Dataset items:
----------------
[[ -9  30  34  32  24  22  32  -2]
 [ 43   2   1 -12   1   4   0  35]
 [ 31  -7 -11  -9  -2   1  -9  25]
 [ 37   5   4  -8   3   6   4  32]
 [ 29  -8 -12 -10  -3  -1 -11  23]
 [ 44   2   1 -13   1   3   0  36]]
->
[[ 44   2   1 -13   1   3   0  36]
 [ 43   2   1 -12   1   4   0  35]
 [ 37   5   4  -8   3   6   4  32]
 [ 31  -7 -11  -9  -2   1  -9  25]
 [ 29  -8 -12 -10  -3  -1 -11  23]
 [ -9  30  34  32  24  22  32  -2]]

[[ 31 -15  32  15  27  14  32]
 [-16  32 -16 -32 -11 -31 -17]
 [-15  33 -15 -32 -10 -31 -16]
 [ 30 -15  32  15  27  15  32]
 [ 13  -7  13   6  10   7  14]
 [ 11   5  11  -5  11  -5  12]]
->
[[ 31 -15  32  15  27  14  32]
 [ 30 -15  32  15  27  15  32]
 [ 13  -7  13   6  10   7  14]
 [ 11   5  11  -5  11  -5  12]
 [-15  33 -15 -32 -10 -31 -16]
 [-16  32 -16 -32 -11 -31 -17]]

[[  7   7 -21  -9 -15 -23   5 -23  -1  23  -4   6 -10]
 [  1 -25  32 -17  12   5   1 -11   1   6   5   2   4]
 [ 19  13 -18  -4 -10 -19   6   1 -10  12   0   9  -7]
 [-15   4  15  15   6  -9 -20   4   5   1   8  12  -6]
 [-12  14  17   5  -3  -6  -9  -3  -3   2  14  -1  -5]
 [ 21  13 -22  -3  -8 -19   7   0  -9  12   3  12  -4]
 [  4  15   4  -4  -1   1  -1  18  -4  -3   2   6  23]]
->
[[ 21  13 -22  -3  -8 -19   7   0  -9  12   3  12  -4]
 [ 19  13 -18  -4 -10 -19   6   1 -10  12   0   9  -7]
 [  7   7 -21  -9 -15 -23   5 -23  -1  23  -4   6 -10]
 [  4  15   4  -4  -1   1  -1  18  -4  -3   2   6  23]
 [  1 -25  32 -17  12   5   1 -11   1   6   5   2   4]
 [-12  14  17   5  -3  -6  -9  -3  -3   2  14  -1  -5]
 [-15   4  15  15   6  -9 -20   4   5   1   8  12  -6]]

[[ -9   4   3  -5 -20 -41   2  -8 -35   1  -1 -28  13   3]
 [ 28 -10   5  -5   1  11  26   3  22 -11 -26   7  38   3]
 [-40  -3   2   3  28   5  25  27  -7  13  -1  22   0  -3]
 [-10  12  12  -5 -22 -37  -5  -6 -38  -6   0 -25   7   1]
 [-25 -19  -8  -8  22 -12  26  15 -12  26 -24   2  18  13]
 [  0   1  24  -9  21  11  27  10  33 -35  -4  -2   4 -10]]
->
[[ 28 -10   5  -5   1  11  26   3  22 -11 -26   7  38   3]
 [  0   1  24  -9  21  11  27  10  33 -35  -4  -2   4 -10]
 [ -9   4   3  -5 -20 -41   2  -8 -35   1  -1 -28  13   3]
 [-10  12  12  -5 -22 -37  -5  -6 -38  -6   0 -25   7   1]
 [-25 -19  -8  -8  22 -12  26  15 -12  26 -24   2  18  13]
 [-40  -3   2   3  28   5  25  27  -7  13  -1  22   0  -3]]

[[-17  29 -16  14   0]
 [ 41  20  -2  21  12]]
->
[[ 41  20  -2  21  12]
 [-17  29 -16  14   0]]

[[ -5  -8 -10  -7   5 -10  -8  -9  -6   2  -9  -8  -8  -6  -4  -8]
 [ 12   9   7  -6 -11   1  18  -2   9 -12   9  -8   5  -2  19  25]
 [-11  20  -7 -18   1   6  20  18 -14   9 -10   2 -20  23  23  27]
 [-23  20 -24  -8  24   0  -5  23 -29  27 -25  24 -26  27  -1   5]
 [  4  -3   6   0  -4  12   7   5   5  -2  10  -1   3   2   5   3]
 [ 32 -20  36  30 -25   1   3 -16  37 -24  37 -16  43 -23  -9 -11]]
->
[[ 32 -20  36  30 -25   1   3 -16  37 -24  37 -16  43 -23  -9 -11]
 [ 12   9   7  -6 -11   1  18  -2   9 -12   9  -8   5  -2  19  25]
 [  4  -3   6   0  -4  12   7   5   5  -2  10  -1   3   2   5   3]
 [ -5  -8 -10  -7   5 -10  -8  -9  -6   2  -9  -8  -8  -6  -4  -8]
 [-11  20  -7 -18   1   6  20  18 -14   9 -10   2 -20  23  23  27]
 [-23  20 -24  -8  24   0  -5  23 -29  27 -25  24 -26  27  -1   5]]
----------------
▶ [AIM OF THE TASK]: Repeat the records word for word.

▶ [ANSWER TO THIS TASK]:
[[ -9  30  34  32  24  22  32  -2]
 [ 43   2   1 -12   1   4   0  35]
 [ 31  -7 -11  -9  -2   1  -9  25]
 [ 37   5   4  -8   3   6   4  32]
 [ 29  -8 -12 -10  -3  -1 -11  23]
 [ 44   2   1 -13   1   3   0  36]]
->
[[ 44   2   1 -13   1   3   0  36]
 [ 43   2   1 -12   1   4   0  35]
 [ 37   5   4  -8   3   6   4  32]
 [ 31  -7 -11  -9  -2   1  -9  25]
 [ 29  -8 -12 -10  -3  -1 -11  23]
 [ -9  30  34  32  24  22  32  -2]]

[[ 31 -15  32  15  27  14  32]
 [-16  32 -16 -32 -11 -31 -17]
 [-15  33 -15 -32 -10 -31 -16]
 [ 30 -15  32  15  27  15  32]
 [ 13  -7  13   6  10   7  14]
 [ 11   5  11  -5  11  -5  12]]
->
[[ 31 -15  32  15  27  14  32]
 [ 30 -15  32  15  27  15  32]
 [ 13  -7  13   6  10   7  14]
 [ 11   5  11  -5  11  -5  12]
 [-15  33 -15 -32 -10 -31 -16]
 [-16  32 -16 -32 -11 -31 -17]]

[[  7   7 -21  -9 -15 -23   5 -23  -1  23  -4   6 -10]
 [  1 -25  32 -17  12   5   1 -11   1   6   5   2   4]
 [ 19  13 -18  -4 -10 -19   6   1 -10  12   0   9  -7]
 [-15   4  15  15   6  -9 -20   4   5   1   8  12  -6]
 [-12  14  17   5  -3  -6  -9  -3  -3   2  14  -1  -5]
 [ 21  13 -22  -3  -8 -19   7   0  -9  12   3  12  -4]
 [  4  15   4  -4  -1   1  -1  18  -4  -3   2   6  23]]
->
[[ 21  13 -22  -3  -8 -19   7   0  -9  12   3  12  -4]
 [ 19  13 -18  -4 -10 -19   6   1 -10  12   0   9  -7]
 [  7   7 -21  -9 -15 -23   5 -23  -1  23  -4   6 -10]
 [  4  15   4  -4  -1   1  -1  18  -4  -3   2   6  23]
 [  1 -25  32 -17  12   5   1 -11   1   6   5   2   4]
 [-12  14  17   5  -3  -6  -9  -3  -3   2  14  -1  -5]
 [-15   4  15  15   6  -9 -20   4   5   1   8  12  -6]]

[[ -9   4   3  -5 -20 -41   2  -8 -35   1  -1 -28  13   3]
 [ 28 -10   5  -5   1  11  26   3  22 -11 -26   7  38   3]
 [-40  -3   2   3  28   5  25  27  -7  13  -1  22   0  -3]
 [-10  12  12  -5 -22 -37  -5  -6 -38  -6   0 -25   7   1]
 [-25 -19  -8  -8  22 -12  26  15 -12  26 -24   2  18  13]
 [  0   1  24  -9  21  11  27  10  33 -35  -4  -2   4 -10]]
->
[[ 28 -10   5  -5   1  11  26   3  22 -11 -26   7  38   3]
 [  0   1  24  -9  21  11  27  10  33 -35  -4  -2   4 -10]
 [ -9   4   3  -5 -20 -41   2  -8 -35   1  -1 -28  13   3]
 [-10  12  12  -5 -22 -37  -5  -6 -38  -6   0 -25   7   1]
 [-25 -19  -8  -8  22 -12  26  15 -12  26 -24   2  18  13]
 [-40  -3   2   3  28   5  25  27  -7  13  -1  22   0  -3]]

[[-17  29 -16  14   0]
 [ 41  20  -2  21  12]]
->
[[ 41  20  -2  21  12]
 [-17  29 -16  14   0]]

[[ -5  -8 -10  -7   5 -10  -8  -9  -6   2  -9  -8  -8  -6  -4  -8]
 [ 12   9   7  -6 -11   1  18  -2   9 -12   9  -8   5  -2  19  25]
 [-11  20  -7 -18   1   6  20  18 -14   9 -10   2 -20  23  23  27]
 [-23  20 -24  -8  24   0  -5  23 -29  27 -25  24 -26  27  -1   5]
 [  4  -3   6   0  -4  12   7   5   5  -2  10  -1   3   2   5   3]
 [ 32 -20  36  30 -25   1   3 -16  37 -24  37 -16  43 -23  -9 -11]]
->
[[ 32 -20  36  30 -25   1   3 -16  37 -24  37 -16  43 -23  -9 -11]
 [ 12   9   7  -6 -11   1  18  -2   9 -12   9  -8   5  -2  19  25]
 [  4  -3   6   0  -4  12   7   5   5  -2  10  -1   3   2   5   3]
 [ -5  -8 -10  -7   5 -10  -8  -9  -6   2  -9  -8  -8  -6  -4  -8]
 [-11  20  -7 -18   1   6  20  18 -14   9 -10   2 -20  23  23  27]
 [-23  20 -24  -8  24   0  -5  23 -29  27 -25  24 -26  27  -1   5]]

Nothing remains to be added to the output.